TRY IT: Gather up every line from the entries below that uses the word "most".

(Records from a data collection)
Segment Open
Here is a tiny trained network, its code and every weight. The questions are about switching its units off for an input and a target symbol, where a switched-off unit gives its printed mean instead of its output.

import numpy as np


def w(rows, s, z=0):
    codes = np.array(rows[::2]) - 128.0
    scale = np.full(codes.shape[1], s)
    scale[-1] = z or s
    return codes * scale


def norm(h):
    return h / np.sqrt((h * h).mean(-1, keepdims=True) + 1e-5)


def softmax(a):
    e = np.exp(a - a.max(-1, keepdims=True))
    return e / e.sum(-1, keepdims=True)


def log_softmax(a):
    a = a - a.max(-1, keepdims=True)
    return a - np.log(np.exp(a).sum(-1, keepdims=True))


def net(x, mask):
    ids = ['αβεζλστ'.index(c) for c in x.split()]
    T = len(ids)
    res = E[ids] + P[:T]
    u = 0
    for l in range(2):
        r = norm(res)
        for j in range(3):
            rows = slice(2 * j, 2 * j + 2)
            q, k, v = (r @ M[l][rows].T for M in (Q, K, V))
            z = softmax(np.where(np.tri(T) > 0, q @ k.T / 2**0.5, -1e9)) @ v
            o = O[l][rows]
            res = res + np.where(mask[u + j], z, o[:, -1]) @ o[:, :-1]
        u += 3
    return log_softmax(norm(res)[-1] @ U[:, :-1].T + U[:, -1])


Q, K, V, O = {}, {}, {}, {}
E = w([
[64,116,8,224,144,107],'α',
[113,91,140,117,153,180],'β',
[119,109,142,137,146,168],'ε',
[141,145,98,88,140,124],'ζ',
[217,121,122,169,85,148],'λ',
[171,4,136,134,113,80],'σ',
[116,112,122,146,140,185],'τ',
],0.0035)
P = w([
[117,146,150,30,35,5],'0',
[143,5,111,123,248,44],'1',
[137,37,103,148,230,79],'2',
[135,56,97,158,213,101],'3',
[134,72,101,157,198,112],'4',
[134,85,106,157,192,122],'5',
[135,94,114,158,186,127],'6',
[132,99,117,162,183,130],'7',
[128,111,126,163,183,136],'8',
[128,117,131,169,180,134],'9',
[117,124,135,178,178,134],'10',
[112,125,145,184,172,135],'11',
[102,125,142,191,165,129],'12',
[99,123,130,191,154,137],'13',
],0.0014)
Q[0] = w([
[167,157,184,103,41,112],'L0H1',
[36,189,254,111,95,122],'L0H1',
[122,84,109,150,112,186],'L0H2',
[193,87,28,151,128,76],'L0H2',
[70,220,71,102,111,85],'L0H3',
[128,52,179,117,187,172],'L0H3',
],0.0065)
K[0] = w([
[167,76,176,180,85,135],'L0H1',
[80,69,164,147,73,86],'L0H1',
[94,141,114,82,86,93],'L0H2',
[114,184,64,111,254,144],'L0H2',
[127,99,177,191,125,118],'L0H3',
[144,182,97,60,152,100],'L0H3',
],0.008)
V[0] = w([
[167,191,132,42,164,154],'L0H1',
[184,160,171,149,55,73],'L0H1',
[144,40,148,188,94,113],'L0H2',
[127,137,169,150,191,4],'L0H2',
[182,113,163,66,144,120],'L0H3',
[129,203,186,161,226,154],'L0H3',
],0.0026)
O[0] = w([
[72,116,176,185,163,74,201],'L0H1',
[103,86,70,137,37,200,3],'L0H1',
[149,111,6,96,98,131,130],'L0H2',
[116,242,153,110,136,162,162],'L0H2',
[126,134,53,163,43,160,184],'L0H3',
[43,129,216,105,79,103,76],'L0H3',
],0.0025,0.0021)
Q[1] = w([
[107,58,167,150,29,135],'L1H1',
[145,158,136,111,31,162],'L1H1',
[174,219,98,73,148,11],'L1H2',
[88,126,168,93,89,173],'L1H2',
[121,106,96,80,138,28],'L1H3',
[118,97,137,129,192,163],'L1H3',
],0.011)
K[1] = w([
[239,90,76,91,86,111],'L1H1',
[213,136,52,143,88,150],'L1H1',
[104,131,193,240,176,71],'L1H2',
[103,126,2,61,141,127],'L1H2',
[60,161,170,145,238,137],'L1H3',
[30,132,84,54,43,99],'L1H3',
],0.008)
V[1] = w([
[174,25,148,192,85,116],'L1H1',
[113,53,153,6,191,185],'L1H1',
[154,53,171,88,194,92],'L1H2',
[97,194,76,118,217,57],'L1H2',
[231,181,93,185,127,211],'L1H3',
[4,170,25,185,154,126],'L1H3',
],0.0037)
O[1] = w([
[35,144,252,209,166,151,140],'L1H1',
[130,215,122,118,60,124,252],'L1H1',
[122,19,152,117,54,112,245],'L1H2',
[35,84,88,134,138,200,183],'L1H2',
[16,125,152,64,112,95,140],'L1H3',
[127,196,176,197,85,115,141],'L1H3',
],0.0041,0.0023)
U = w([
[85,194,150,155,16,170,4],'α',
[255,74,137,170,66,91,168],'β',
[212,208,137,127,186,87,224],'ε',
[106,157,86,207,206,182,163],'ζ',
[63,166,171,59,208,95,110],'λ',
[112,94,26,64,105,146,143],'σ',
[55,65,241,128,149,107,76],'τ',
],0.0091,0.0012)

Each question gives the input, a string of symbols that net reads in full, and the target symbol t.
The units are the heads (2 rows each of Q, K, V and O). Each row of codes is followed by its name. A weight is (code - 128) times the scale printed after its matrix; where a second scale follows, it is the last column's (O and U).
mask holds one flag per head, layer by layer. A switched-off head (its flag False) gives its mean, the last column of its rows in O, instead of its output. The means were averaged over made-up inputs and are rounded, as every weight is.
A unit's drop is (log p(t) with every unit on - log p(t) with that unit switched off) / (log p(t) with every unit on - log p(t) with every unit switched off).
The circuit of an input: a set's keep is (log p(t) with only the set's units on - log p(t) with every unit switched off) / (log p(t) with every unit on - log p(t) with every unit switched off). Starting from all 6 units, units are removed one at a time, each time the one whose removal leaves the highest keep (on an exact tie, the one counted first), for as long as the keep stays at least 0.8.
units of the circuit, in order: the units of the circuit, biggest drop first
unit that matters most: the unit with the biggest drop
which heads matter: for each layer, one digit per head in row order, 1 if its drop is at least 0.15 and else 0, layers parted by /
input ζ β β λ β ζ α ζ, target ζ: which heads matter -> 101 / 011
input ζ ζ ζ σ σ β ζ ε ζ σ ε ε, target ζ: which heads matter -> 101 / 011
input ζ λ τ σ τ σ α ζ β ζ, target α: unit that matters most -> L1H3
input λ α ζ ζ β β β α λ ζ σ α β τ, target λ: which heads matter -> 100 / 011
input λ β ε ζ ζ σ ζ λ ζ ε σ β ε, target λ: units of the circuit, in order -> [L1H3 L0H1 L1H2]
input σ λ ζ λ ζ ζ τ β β ζ ε, target σ: units of the circuit, in order -> [L1H3 L0H2 L0H3]
input ε ζ ζ λ β ζ, target ε: which heads matter -> 010 / 010
input ε λ ζ ζ β β ζ ζ λ β β β τ, target ε: which heads matter -> 100 / 010
input ζ ε α ζ, target τ: units of the circuit, in order -> [L1H2 L1H1]
input ζ τ ε σ ζ σ ε ζ ζ ζ ζ, target σ: units of the circuit, in order -> [L1H1 L1H2 L0H3 L0H1]
input λ λ τ λ σ β α λ ζ β ζ ζ, target σ: which heads matter -> 110 / 110
input σ α ζ λ ζ σ ζ λ α β σ α β ζ, target ε: which heads matter -> 110 / 101
input τ β σ ε σ ε β ζ ζ ε β ζ, target τ: which heads matter -> 110 / 010
input σ β α β, target σ: unit that matters most -> L0H1
input ζ λ β ζ β ε ζ β σ τ λ, target τ: units of the circuit, in order -> [L1H1 L1H3 L0H3]
input τ α σ σ ζ λ τ ζ β λ τ, target τ: which heads matter -> 111 / 011
input β ε ε σ λ α τ β ζ ζ ε β, target β: units of the circuit, in order -> [L1H2 L1H3 L0H1]
input σ β λ ζ ε β σ τ β β λ ε λ τ, target σ: which heads matter -> 111 / 001
input ζ ζ ζ ε ζ ζ σ ζ ζ σ σ α ζ, target β: which heads matter -> 000 / 111
input λ ε τ, target λ: units of the circuit, in order -> [L1H3 L1H2 L0H1]
input ε ζ ζ β ζ σ λ ε λ ε ζ ζ λ λ, target τ: units of the circuit, in order -> [L1H1 L1H3]
input ε ζ λ β, target ε: units of the circuit, in order -> [L1H2 L0H1]
input α λ α σ λ ε ζ ζ σ α ε β, target α: which heads matter -> 101 / 001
Segment Closed
PROBLEM SOLUTION:
unit that matters most: the unit with the biggest drop
input ζ λ τ σ τ σ α ζ β ζ, target α: unit that matters most -> L1H3
input σ β α β, target σ: unit that matters most -> L0H1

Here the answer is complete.